▸ ACTIVITY
Copy nothing from the entries below except the lines from the one containing "kedoz: [123 143" through the one containing "130 144 133", and copy those exactly.
(INPUT MATERIAL Opens)
(in the rows, 128 means zero)
One turn moves every row onto another: examples first, then more rows asked:
rap: [180 113  83 129 141 117 104 146 172 156 135 125 105 160 149 162 117 130
  98 105 128 138 160 155 153 145 151 111 158 135 128 123 151 187  90 157
 126 127 112 155  86 140  98 155  84 142 115 102 157 123 135 124 112 112
 135 151  90 123 118 115]
tata: [132 105 131 116 123  82 114 110 195 143 138 109  98 132 138  86 136 131
 160 157 119 140  96 127 110 134 139 140 111 139 118 146 102 153 107 128
 148 192 149  93 105  99 130 167 140 132 146 114 139 137 102 138 102  86
 108 130 163 122 140 105]
Vule: [172 126 137 143 167 114 135 103 106 137 100 135 122 132 123 108 112 134
  83  86 126 171 151 106 115 121 131  96 120  82 123 144 130 142 126 141
 135 102 159 177 124 116 147 115  90  92 117 102 125 148 136 136 142 102
 117 161 114 100 163 156]
kupig: [138 120 135 115 119  84 106 122 172 119 142  94 107 131 146  87 124 131
 150 142 106 117 100 138 105 134 152 134  90 132 124 153  92 151 118 116
 165 171 133  98 107 100 148 173 129 122 137 144 136 137  96 127  98  92
 103 122 182 126 149 109]
fen: [178 116 133 111 155 105 116 105 137 174 152 142 115 123 100  64 120 158
 104 142 122 120 113 137 135 133 131  81 143 112 106 147 138 143 144  97
 130  98 157 109  90 126 143 186  75 109 126  92 120  97 135 152 126  86
 110 147 103 104 157 143]
nudo: [177 118 144 105 152 112 124 102 132 174 160 131 101 131 103  68 111 155
 108 144 115 116 110 126 141 127 134  86 139 111 115 149 130 148 139  97
 130 104 157 107  95 125 156 187  74 120 136  95 116  89 142 146 130  95
 110 156  95 107 161 137]
fuve: [140 113 168 129 155 149 167 141 165 117 133 125 165  86 129 154 131 120
 113 116 114 136 148 114  87 129 126 135 132 144  91 158 118 165 131 106
 155 120 126 175 167 133 139 125 152 163 145 115 107 106 122 108  82 120
 143 128 130 124 128 123]
Mok: [162  96 159 118 155 148 147 141 145 117 119 120 172  76 126 170 120 105
 131 105  99 148 160 128 124 138 127 103 129 143 107 143 100 135 136  89
 136 117 134 167 171 134 136 121 152 137 143 124 124 124 136 118  93 134
 135 129 126 105 113 118]
Dovu: [128 113 144 107 140  74 133 115 184 148 144 124  84 152 154  94 125 143
 154 138 101 110 122 140 114 131 143 145 108 127 130 153 104 146 125 128
 151 187 153  93 119 120 125 170 133 125 157 123 136 139  80 130 103  87
 113 124 170 110 161 128]
Zus: [130 108 139  98 103  69 109  92 192 137 152 120  93 137 156  96 112 128
 155 147 117 139 107 139 119 136 144 148 116 129 120 151 118 159 118 115
 150 170 156  94 112 100 124 166 124 121 141 117 122 131  91 130 103  87
 102 114 158 140 151 121]
Nipoz: [168 126 147 119 155 113 139 141  93 130 142 123 124 123 103  72 115 151
 135 118 117 121  94 115  95 141 122  99 141  79  99 154 150 143 154 130
 131 110 166 114 126 143 148 143 122 126 119 153 108 139 131 125 132 102
 161 144 179  88 135 101]
mulag: [165 115 101 146 126 126 115 171 155 148 138 124 109 177 146 147 119 123
 102 107 120 124 166 148 153 137 164 128 150 119 132 116 160 169  98 143
 128 137 118 131  95 143 108 174  90 140 108 109 150 126 145 129 104 118
 130 181  68 112 131 138]
rom: [132 135 129 110 123 107 113 112 185 121 136 117  86 143 160  86 113 137
 174 151 102 127  96 131 108 136 140 143 122 123 120 147  96 148 118 121
 142 182 145  92 113 110 120 168 153 118 129  96 154 143 104 131 118  90
 111 135 152 134 146 102]
vaga: [176 138 130 144 167 115 129 104  99 144 113 136 128 124 114 123 110 137
  84  88 130 166 149 114 109 126 133  91 116  76 105 146 131 140 138 142
 139 106 154 181 121 107 153 119 101  96 120 108 123 143 134 134 139  98
 124 167 107 105 156 152]
nid: [138 109 164 113 143 159 151 151 152 125 135 109 174  86 122 136 138 121
 146 106 101 145 144 108 103 143 134 128 143 153 106 141 127 160 132  86
 149 122 140 151 170 136 148 101 146 147 145 134 109 129 147 118  89 128
 128 126 127 106 101 126]
pari: [155 120 160 114 152 163 155 153 175 117 127 114 174  94 110 142 134 102
 123 117 100 137 150 120 101 144 131 117 129 153 103 153 121 154 130 103
 142 129 135 176 168 143 138 111 162 153 156 126 120 130 136 126  97 136
 138 137 127 104 120 111]
kugak: [167 108  94 146 118 116 104 144 149 151 147 133 103 151 156 142 124 131
  77 117 123 121 134 151 161 156 152 108 164 127 149 121 144 170 102 139
 134 134 115 148  88 131  91 170  83 128  97 111 154 132 149 120  98 114
 123 141  78 125 109 112]
muf: [177 114 155 120 165 111 143 133 103 132 150 119 123 132 108  77 112 151
 134 109 116 122 106 112  93 139 132  99 141  79 109 143 159 134 157 125
 137 118 173 114 124 141 147 136 125 135 112 159 110 132 133 127 124 100
 174 151 179  90 140 103]
Mor: [164 123  96 141 119 131 103 149 153 146 152 129 101 162 164 158 106 118
 109  96 134 138 174 145 149 143 155 114 151 132 136 128 166 177 114 137
 135 126 112 160  75 144 104 153  95 129 114 110 160 138 156 113 120 122
 129 150  89 116 122 126]
noveg: [155 104 156 110 147 143 164 133 144 112 112 114 172  97 126 148 150 122
 129 119  85 137 171 105  92 134 123 125 148 141 123 132 123 148 125 103
 142 123 140 155 179 139 143 124 142 148 174 115 103 130 143 132  90 134
 143 144 121 111 118 126]
Zef: [166  95  91 133 128 132  89 156 168 165 138 119 118 165 157 160 146 143
 110  88 111 145 146 153 152 145 142 110 155 152 134 112 169 169  98 153
 138 115 107 152  97 136 115 171  98 123 103  94 143 117 146 126 116 111
 136 149  98 109 124 121]

pari -> rap
nid -> Mor
nudo -> muf
Where do these go?
Nipoz -> vaga
noveg -> mulag
rom -> fuve
Mok -> kugak

One turn moves every row onto another: examples first, then more rows asked:
gubob: [188  96 132  87 132 131 115 111  88 136  95 155 121 123 137 112 143 147
  90 140  95 120 186 133  97 111 144 197 180 133 128  99  85  93 153 146
 140  99  28 157 108 130 203 149 110 111]
voz: [158  82 145 102 168 149 140 166 119 119 150 113  99 118 122 118 129 140
 139  57  88 117 155 161 114 183 130 176 157 132 137 128 133  92  86 115
 153 135  50 174 162 158 141 129 136 160]
pusum: [138  58 155  83 149 114 180 126  93 136 129 160  88 105 124 148 148 138
  87 106  72 145 193 157 142 125 132 172 175 120 107 123  67 129 140 113
 210  96  72 150 105 162 135 122 118 115]
vug: [190  71 166  60 132 138 115 132 112 103 118 151 111  86 126 107  89 151
 117 111  83 134 181 146 164 127 127 168 130 162 137  79 142  76 153 131
 128 165  48 130 117 141 148 114 140 103]
sima: [135  56 135  87 154 138 147 132  85 153 108 145 122 127 108 142 127 142
 114  79  64 124 127  93 138 161 144 152 169 129 156  82  54 108 139 128
 174  52  67 166 152 120 154 126 131 122]
zapet: [182  57 152  69 125 136 113 129 118 103 120 148 122  85 123 112  92 159
 106 111  82 137 174 142 170 126 130 178 129 162 131  68 140  80 154 121
 127 164  39 131 129 154 147 112 154  97]
kizo: [156  81 136  74 106 144 123 117 103  80 138 121 149  95 125 100 100 148
  58 122 114 110 157 144  97 179 127 181 143 150 132 115 130 117 150 124
 177 120  40 128 156 118 151  83 128 141]
nok: [161  60 167  56 126 137 113 123 114 102 137 153 114  81 131 117  85 162
 110 112  78 129 168 150 171 125 128 168 144 154 138  63 133  80 151 122
 136 167  50 125 129 141 151 111 148 103]
tizem: [134  65 137  87 154 131 157 128  80 147 120 150 106 128  97 136 135 128
 113  69  80 116 132  99 141 179 137 157 167 120 157  84  60  99 146 124
 181  61  55 168 143 109 156 129 121 111]
gol: [138  93 126  89 190 132 153 157 107 140 130 141 109 138  86  78 119 184
  96 111  78 114 167 129  90 140 121 173 164 140  73 131 147 103 113 167
 130 119  68 116 112 136 135 138  77 104]
zomi: [129  81 127  79 186 124 153 156 105 140 124 137 106 139  87  79 126 182
  94 107  82 120 164 126  85 147 114 165 167 138  82 131 135 103 110 171
 130 103  68 107 101 131 142 155  76 109]
Nozo: [134  66 158  80 141 112 182 133  99 139 137 157 101  97 127 150 140 146
  97  99  87 147 189 161 136 128 129 166 175 122 102 128  69 140 133 120
 211  96  71 149 103 163 147 122 116 121]
lekev: [191  91  90  79 173 168 131 119  79 132 141 127 131 113  87  92 109 156
 127 114 122 117 148 152 111 129 161 166 187 151 126 136 110 105 120 169
 163 131  59 164 141 168 117 134  90  77]
diged: [137  55 131  83 151 130 159 136  91 141 118 161 105 122 102 135 138 131
 118  76  75 116 128  91 152 175 135 156 162 121 168  95  70 103 135 123
 174  58  60 170 153 112 159 127 130 116]
bov: [182  97 122  85 126 127 111 112  86 135  93 155 105 111 137 109 133 150
  96 146  92 118 186 132 102 109 141 190 181 134 130  93  74 108 154 142
 141  98  36 146 113 134 205 152 109  96]
nos: [183  57 163  60 128 142 121 126 113  89 114 163 120  79 124 112  91 151
 110 112  85 134 182 143 161 124 121 173 132 154 140  62 130  86 142 117
 121 159  46 127 132 153 145 108 148  95]
Gib: [187  79  84  80 171 158 131 118  80 146 142 132 140 120  99  95 104 153
 123 117 118 119 142 156 120 122 153 159 178 151 124 139 109 108 121 157
 166 129  45 159 144 175 103 133  92  80]
futiz: [132  56 162  68 134 120 156 114 110  71 162 146 130 114  67  88 138 167
  87 116  76 121 130 114 160 111 122 158 147 168 142 131 101 113 152 130
 160  89  61 109 123 140  94 112 108  97]
mekat: [182  65 174  61 124 140 114 124 115  98 113 149 116  82 129 109  94 153
 112 109  85 143 176 139 167 138 118 183 138 145 138  64 133  80 149 129
 116 164  44 131 129 156 146 115 141  98]
kesev: [178 105 118  82 134 127 123 107  81 145  93 161 110 126 133 111 132 153
  92 141  93 123 187 134 101 113 142 195 183 128 134  90  80 102 155 131
 146 101  26 157 109 130 199 144 105 107]
muzo: [133  84 135  92 185 128 144 157 105 133 126 140 105 131  92  81 120 172
  95 113  83 119 142 129  84 143 117 173 164 139  76 143 149  98 116 179
 128 115  72 115 107 137 144 142  85 108]
mukuv: [136  51 141  94 147 143 162 130  81 145 124 151 109 116 108 139 141 135
 111  79  66 117 134  95 135 163 135 153 174 125 159  86  71 108 147 132
 177  51  62 172 160 107 151 134 124 128]
vamu: [127  87 138  87 190 133 158 166 103 130 130 141 115 142  82  81 117 167
  92 110  75 124 150 134  76 142 115 174 175 139  83 133 142  98 116 176
 136 106  63 110 100 130 146 147  89 102]
ves: [119  60 167  71 131 120 160 116 107  78 158 148 131 118  58  88 143 169
  80 106  78 114 132 118 162 120 134 166 145 160 123 130  99 108 164 127
 164 105  55 108 124 146  94 115 102  98]
Ful: [184 103 136  86 129 131 121 111  94 145  92 156 114 116 137 112 140 149
  92 143  98 126 185 128 106 110 147 196 182 134 129 103  80 111 156 142
 137 104  31 151 110 125 204 153 115 112]
zupug: [135  59 159  85 140 116 182 129 103 137 137 159  86  94 131 150 146 154
 100 109  83 149 193 159 141 129 123 172 173 115 107 125  71 129 141 112
 214  96  67 139 116 171 153 118 125 119]
Budu: [126  92 142  85 181 130 148 159 103 143 132 138 117 141  94  80 124 174
  99 110  84 114 160 128  82 133 121 167 172 141  78 134 148 101 109 163
 133 106  75 117  99 138 139 150  82 112]
vunev: [128  49 138  87 150 139 152 132  92 131 116 147 102 127 111 141 135 136
 117  83  72 120 129  89 137 170 147 154 173 121 162  88  64 111 141 120
 181  56  54 166 153 107 153 126 126 118]
Sus: [152  81 137  95 167 160 137 173 132 114 146 120  96 129 126 116 140 147
 142  61  85 117 156 161 122 171 124 174 154 120 136 127 131  94  94 127
 153 132  39 170 167 165 134 136 139 149]
buze: [148  78 124  72 109 136 117 120 108  70 139 126 138  95 132  98 103 152
  58 131 107 103 158 151 103 187 126 168 149 142 134 103 117 118 150 125
 178 115  31 124 155 126 150  71 125 141]
luvag: [127  65 156  72 124 118 153 117 111  77 158 143 131 126  64  83 136 167
  88 109  65 118 130 126 162 123 132 158 150 162 140 132  93 105 158 122
 154  94  55 106 110 146 100 113  92  99]
sud: [156  74 141 101 166 155 135 167 128 123 140 109 100 120 128 121 136 140
 131  53  88 122 151 164 121 185 130 170 155 124 130 136 129  89  99 125
 153 142  51 161 159 165 147 132 130 150]
Sizu: [145  79 134  73 104 129 118 124 111  72 147 127 135  92 122 104 100 153
  53 123 110 114 166 143  96 179 117 176 150 141 135 113 128 104 146 123
 171 113  43 131 157 130 147  81 136 144]
piz: [137  55 139  88 157 144 164 131  81 135 122 151 119 122 107 139 140 135
 120  76  66 119 127  92 143 171 144 162 164 116 169  79  69 103 153 129
 163  58  53 165 158 113 157 122 132 126]
reg: [179  84  85  78 177 156 136 116  74 136 137 113 125 121  88  94  97 153
 136 117 112 124 147 144 122 125 154 151 187 156 132 139 100 106 122 153
 171 127  48 161 139 178 112 134  85  85]
mogu: [128  83 136  84 186 135 145 165 105 144 131 131 106 143  92  67 119 182
  89 114  96 116 157 130  84 141 126 165 161 131  76 125 148 111 105 161
 130 114  69 119 112 125 143 133  84 107]
diges: [129  64 160  71 127 120 152 111 114  73 164 158 122 123  59  81 142 161
  95 104  76 115 133 114 155 119 132 166 155 164 142 130  92 114 162 127
 155  95  58 104 115 141  92 114 105  98]
muk: [152  83 141 103 167 155 137 169 133 106 137 119  91 115 122 126 143 141
 134  53  88 127 153 168 123 176 130 171 151 125 131 132 136  94  94 118
 147 130  48 168 165 162 134 138 132 147]
fegu: [185  64 156  62 115 141 120 123 117  87 126 144 110  85 128 113  85 153
 112 100  82 140 173 145 167 125 135 166 140 153 134  69 129  73 157 131
 129 163  47 124 131 143 149 104 143 104]

luvag -> Sus
zupug -> kizo
sima -> nok
Where do these go?
pusum -> Sizu
buze -> Gib
vamu -> diged
zomi -> piz
vunev -> zapet
muk -> gubob
tizem -> nos
gol -> mukuv
kesev -> futiz
voz -> bov

One turn moves every row onto another: examples first, then more rows asked:
buzo: [110 132 126 103  95 115 159 135 115 115 112 152 135 149 123  94 142  89
 130 102  97 163 155 109 124 129 153 153 113 141]
rif: [123 148 102 104 118  90 103 115 109 116 156 107 171  76  99 119 118 116
 124 150 147 127 111 169 141 140 134 128  96 126]
dabup: [106 120 118 115 157  96  67 129 135 116 131 114 134 109  92 118 130 114
 125 107 154 146  88 149 130 136 135 104 149  89]
dek: [118 139 132 121 126  79 180 127 143 118 128 214 137 141 110 120 138 117
 130 124 149 137 134 124 116 119 128 123 149 117]
vara: [113 138 103 137 124 102 146  95 127 109 185 106 148  94 106 127 136 123
 141 112 134 130  78 131 133 148 141 148 126  90]
Pufu: [130 151 130 133 127 145  99 123 105 152 120 130 116  85 153 121 154 140
 158 147 156  97 108  93 119 115 103 120 106 102]
kedoz: [123 143 145 132 137 129 156 117 142 139 105 120 111 145 114 144 160 124
 113  91 147 150 134 105 115 167 137  66 138 135]
lufu: [120 141 119 104 119 157 116 127  83 147 115  87 128 171 155 129 140 122
 136 116 143 120 158 145 120 135 150 122 126 110]
Fifos: [134 159 130 114 106 106 129  89 143  81 147 114 179 141  97 118 133 101
 108 144 131 107 155 121 128 154 103 107 123 145]
zore: [124 169 131  99 143 102 111 133 120 165 102 142 104 103 135 125 148 117
 128 117 141 161 102  91 149 109 112 122  97 137]
tur: [126 142 130 154  88 131 142  99 106 141 132 134 151 132 121 111 167 150
 158 158 145  99 154 120  81 131 139 128 105  98]
gavu: [121 137 111 121 135 120 171 131 170 112 112 169  90 143 117 129 148 117
 130 144 133 114 166 164 127 134 135 119 103 111]
les: [102 137 141 112 119  91 105 131 145 160 118 154 136  79 158 136 108 125
 128  89 152 147 104 156 114 131 118 106 126 147]
darig: [140 177 125 106 117 153 146 125 134 109 147 132  98 100 127 146 130 113
 141 179 166 141 143 147 125 133 109 111 115 106]
seme: [116 153 128 130 101 118  91 111 137 165 146 122 115  76 163 135 130 129
 151  99 145 133 124 168 105 135 131 129  91 119]
desar: [109 138 112 120 112  65 130 120 126 103 122 119 176  92 116 120 118 119
 130 132 135 131  52 129 117 132 134 117 140 143]
mazol: [111 147 112 110 112 155 202 130 157 135 129 122 106 121 132 132 142 127
 132 134 148 158  91  99 122 134 146 111 118 118]
Litig: [103 141 103 114 115  95  78 122 130 139 137  74 133 132 127 104 144 116
 133 125 132 128  73 155 117 105 142 120 136  85]
Lafe: [131 136 150 112 109 121 150 133 134 139  87 112 143 102 124 146 128 138
 123 179 136 163 124 109 122 126  96 102 133 156]
Leki: [100 161  94 116 111 137 167  98 121  81 160 117 176 139 108 107 148  89
 157 117 145 123 146 134 114 140 140 114 144 125]
farel: [ 93 122 120 144 153 122 111 108  71 136 100 111 163 128 116 111 141 124
 125  97 140 128 107 121 109 161 149  84 124 101]
rul: [142 130 174 114 111 123 108 130 101  94 126 131 146 145 138 125 140 121
 128 121 123 106 156  91 119 170 110 125 133 141]
mav: [133 133 115 104 101  98 168 125 150  71 125 110 194 143 113 125 147 118
 134 112 110 138 134 117 124 124 148 117 118 142]
Vep: [117 139 106 121 119 121 140 128 136 134 116 187 104  87 131 110 131 123
 132 131 151 141 101 100 120  74 123 119 116  83]
rab: [133 134 115 137 121  70 121 126  95 112 121 134 154 136 151 118 126 125
 128 138 100 118 127 162 110  88 125 110 127  68]
togav: [ 86 101 102 125 136  93  89 127 160 127 113 119 131 120 100  99 136 121
 136 141 125 111  85 157 132 122 125 146 131  94]
Kopos: [116 160 101 133 145  83 118 116 138 115 111 160 110 144 117  96 138  92
 105 113 119 104 102 145 143 176 135 129  97 101]
veden: [141 106 117 151  92 128 144 113 154 107  93 155 114 154 138 130 128 127
 121 126 106 113 136 132 109 126 125 142 148  79]
zur: [156 193 138 103 117 101 127 137 111 156 110 131 151 144 116 118 166 113
 135 101 157 149 135 122 128 169 137  96 112 149]
fafug: [ 79 118 134 143 110 104 131 105 157 150 140 157 114  87 160 137 124 141
 146  99 137 122  95 136  91 124 136 142 114 121]
nuza: [119 160 130 137  92 119 142 117 114 140  97 106 130 144 148 132 151 127
 143 164 137 122 158 153  81 102 116  78 139 125]
mes: [129 156 116 116  66 148 140 124 104 103 144 165 141 133 139  87 121  87
 125 125 144 108 152 125  93 128 136 102 149  98]
Ropep: [112 152 130 105 131 108 105 115 120 108  80 162 108 157 112 126 112  86
  96 113 155 155 131 130 111 151 142 103 145 143]

dabup -> togav
lufu -> Ropep
Where do these go?
seme -> les
mazol -> darig
vara -> rif
rul -> buzo
Leki -> Fifos
farel -> Kopos
gavu -> nuza
Vep -> Pufu
tur -> zur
(INPUT MATERIAL Closes)
▸ ANSWER TO THIS PROBLEM
kedoz: [123 143 145 132 137 129 156 117 142 139 105 120 111 145 114 144 160 124
 113  91 147 150 134 105 115 167 137  66 138 135]
lufu: [120 141 119 104 119 157 116 127  83 147 115  87 128 171 155 129 140 122
 136 116 143 120 158 145 120 135 150 122 126 110]
Fifos: [134 159 130 114 106 106 129  89 143  81 147 114 179 141  97 118 133 101
 108 144 131 107 155 121 128 154 103 107 123 145]
zore: [124 169 131  99 143 102 111 133 120 165 102 142 104 103 135 125 148 117
 128 117 141 161 102  91 149 109 112 122  97 137]
tur: [126 142 130 154  88 131 142  99 106 141 132 134 151 132 121 111 167 150
 158 158 145  99 154 120  81 131 139 128 105  98]
gavu: [121 137 111 121 135 120 171 131 170 112 112 169  90 143 117 129 148 117
 130 144 133 114 166 164 127 134 135 119 103 111]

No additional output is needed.